**TASK PROMPT:**
Go through the entries, filter for the word "points", and copy every line that has it.

**DATA FOR REVIEW:**
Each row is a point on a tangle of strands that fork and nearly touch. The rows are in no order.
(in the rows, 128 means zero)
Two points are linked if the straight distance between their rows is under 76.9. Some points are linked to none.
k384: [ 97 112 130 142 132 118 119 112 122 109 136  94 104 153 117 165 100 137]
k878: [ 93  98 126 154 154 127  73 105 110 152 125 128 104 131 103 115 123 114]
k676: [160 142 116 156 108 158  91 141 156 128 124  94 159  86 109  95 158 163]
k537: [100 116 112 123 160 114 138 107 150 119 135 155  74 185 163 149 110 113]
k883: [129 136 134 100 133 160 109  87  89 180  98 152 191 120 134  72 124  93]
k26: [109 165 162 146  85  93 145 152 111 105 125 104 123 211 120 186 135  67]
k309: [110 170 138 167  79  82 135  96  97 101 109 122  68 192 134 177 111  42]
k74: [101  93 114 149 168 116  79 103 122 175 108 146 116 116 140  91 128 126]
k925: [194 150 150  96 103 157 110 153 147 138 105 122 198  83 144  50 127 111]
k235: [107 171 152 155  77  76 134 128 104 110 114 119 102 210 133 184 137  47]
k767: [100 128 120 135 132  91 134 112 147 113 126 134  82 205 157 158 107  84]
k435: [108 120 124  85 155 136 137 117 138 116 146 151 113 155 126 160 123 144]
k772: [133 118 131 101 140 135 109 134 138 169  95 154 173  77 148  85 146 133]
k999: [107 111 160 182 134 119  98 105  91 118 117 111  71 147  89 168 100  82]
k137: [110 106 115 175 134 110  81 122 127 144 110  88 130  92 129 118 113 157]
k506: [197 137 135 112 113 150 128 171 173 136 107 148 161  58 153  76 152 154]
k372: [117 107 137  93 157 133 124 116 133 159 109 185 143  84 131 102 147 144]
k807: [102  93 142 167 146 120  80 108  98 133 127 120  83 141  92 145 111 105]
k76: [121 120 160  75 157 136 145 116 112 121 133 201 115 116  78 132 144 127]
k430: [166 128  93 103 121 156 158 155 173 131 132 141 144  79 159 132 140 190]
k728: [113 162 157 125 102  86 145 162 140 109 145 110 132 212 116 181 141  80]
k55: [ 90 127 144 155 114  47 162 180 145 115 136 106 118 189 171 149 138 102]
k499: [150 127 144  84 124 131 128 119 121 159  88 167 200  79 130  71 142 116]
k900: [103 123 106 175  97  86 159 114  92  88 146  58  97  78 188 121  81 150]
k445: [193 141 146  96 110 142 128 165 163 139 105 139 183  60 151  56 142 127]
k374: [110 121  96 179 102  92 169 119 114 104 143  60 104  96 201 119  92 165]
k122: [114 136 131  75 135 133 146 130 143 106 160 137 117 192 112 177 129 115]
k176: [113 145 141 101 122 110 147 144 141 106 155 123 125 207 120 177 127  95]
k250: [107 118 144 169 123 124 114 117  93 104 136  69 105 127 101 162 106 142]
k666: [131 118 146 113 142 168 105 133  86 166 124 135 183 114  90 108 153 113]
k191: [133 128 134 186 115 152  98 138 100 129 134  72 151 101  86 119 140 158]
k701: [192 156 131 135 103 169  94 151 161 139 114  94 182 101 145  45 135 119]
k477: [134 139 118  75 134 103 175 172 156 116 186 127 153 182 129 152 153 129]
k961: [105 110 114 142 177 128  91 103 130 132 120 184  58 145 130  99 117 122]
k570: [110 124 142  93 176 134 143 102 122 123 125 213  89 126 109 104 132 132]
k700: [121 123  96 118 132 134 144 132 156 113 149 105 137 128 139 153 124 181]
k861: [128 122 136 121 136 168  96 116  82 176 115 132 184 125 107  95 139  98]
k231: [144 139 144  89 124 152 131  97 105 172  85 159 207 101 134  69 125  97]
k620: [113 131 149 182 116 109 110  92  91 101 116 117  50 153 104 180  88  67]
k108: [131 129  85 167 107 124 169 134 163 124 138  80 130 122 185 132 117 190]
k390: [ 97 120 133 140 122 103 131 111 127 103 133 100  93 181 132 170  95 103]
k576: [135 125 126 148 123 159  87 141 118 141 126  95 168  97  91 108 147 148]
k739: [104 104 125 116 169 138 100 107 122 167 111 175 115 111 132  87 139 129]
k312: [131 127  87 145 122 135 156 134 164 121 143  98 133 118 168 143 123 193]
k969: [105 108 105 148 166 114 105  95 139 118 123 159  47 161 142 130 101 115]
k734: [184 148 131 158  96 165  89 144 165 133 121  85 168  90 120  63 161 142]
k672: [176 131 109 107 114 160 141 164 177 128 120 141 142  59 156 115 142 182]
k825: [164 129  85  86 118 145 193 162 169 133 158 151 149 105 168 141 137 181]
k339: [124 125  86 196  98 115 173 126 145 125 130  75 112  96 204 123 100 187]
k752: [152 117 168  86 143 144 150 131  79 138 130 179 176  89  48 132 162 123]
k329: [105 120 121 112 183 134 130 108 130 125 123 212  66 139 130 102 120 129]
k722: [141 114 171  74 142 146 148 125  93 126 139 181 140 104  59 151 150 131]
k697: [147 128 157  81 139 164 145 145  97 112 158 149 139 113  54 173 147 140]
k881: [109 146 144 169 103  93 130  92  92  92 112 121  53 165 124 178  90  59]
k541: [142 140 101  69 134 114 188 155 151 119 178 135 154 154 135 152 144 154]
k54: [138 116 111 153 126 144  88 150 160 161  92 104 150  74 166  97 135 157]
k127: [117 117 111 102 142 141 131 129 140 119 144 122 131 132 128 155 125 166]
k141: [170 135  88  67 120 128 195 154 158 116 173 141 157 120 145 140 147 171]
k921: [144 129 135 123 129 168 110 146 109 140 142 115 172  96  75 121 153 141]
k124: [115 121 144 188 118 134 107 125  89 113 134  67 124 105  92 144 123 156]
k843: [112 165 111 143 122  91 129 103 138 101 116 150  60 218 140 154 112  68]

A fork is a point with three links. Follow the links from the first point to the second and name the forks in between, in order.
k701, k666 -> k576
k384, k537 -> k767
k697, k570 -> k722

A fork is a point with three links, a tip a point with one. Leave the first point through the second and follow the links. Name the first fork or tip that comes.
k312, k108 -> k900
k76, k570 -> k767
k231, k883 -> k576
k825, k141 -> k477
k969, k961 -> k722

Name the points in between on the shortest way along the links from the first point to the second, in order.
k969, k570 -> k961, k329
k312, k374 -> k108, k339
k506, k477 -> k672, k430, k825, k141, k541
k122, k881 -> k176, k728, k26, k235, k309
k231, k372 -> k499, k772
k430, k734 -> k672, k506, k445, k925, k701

**ANSWER TO THIS PROBLEM:**
Two points are linked if the straight distance between their rows is under 76.9. Some points are linked to none.
Name the points in between on the shortest way along the links from the first point to the second, in order.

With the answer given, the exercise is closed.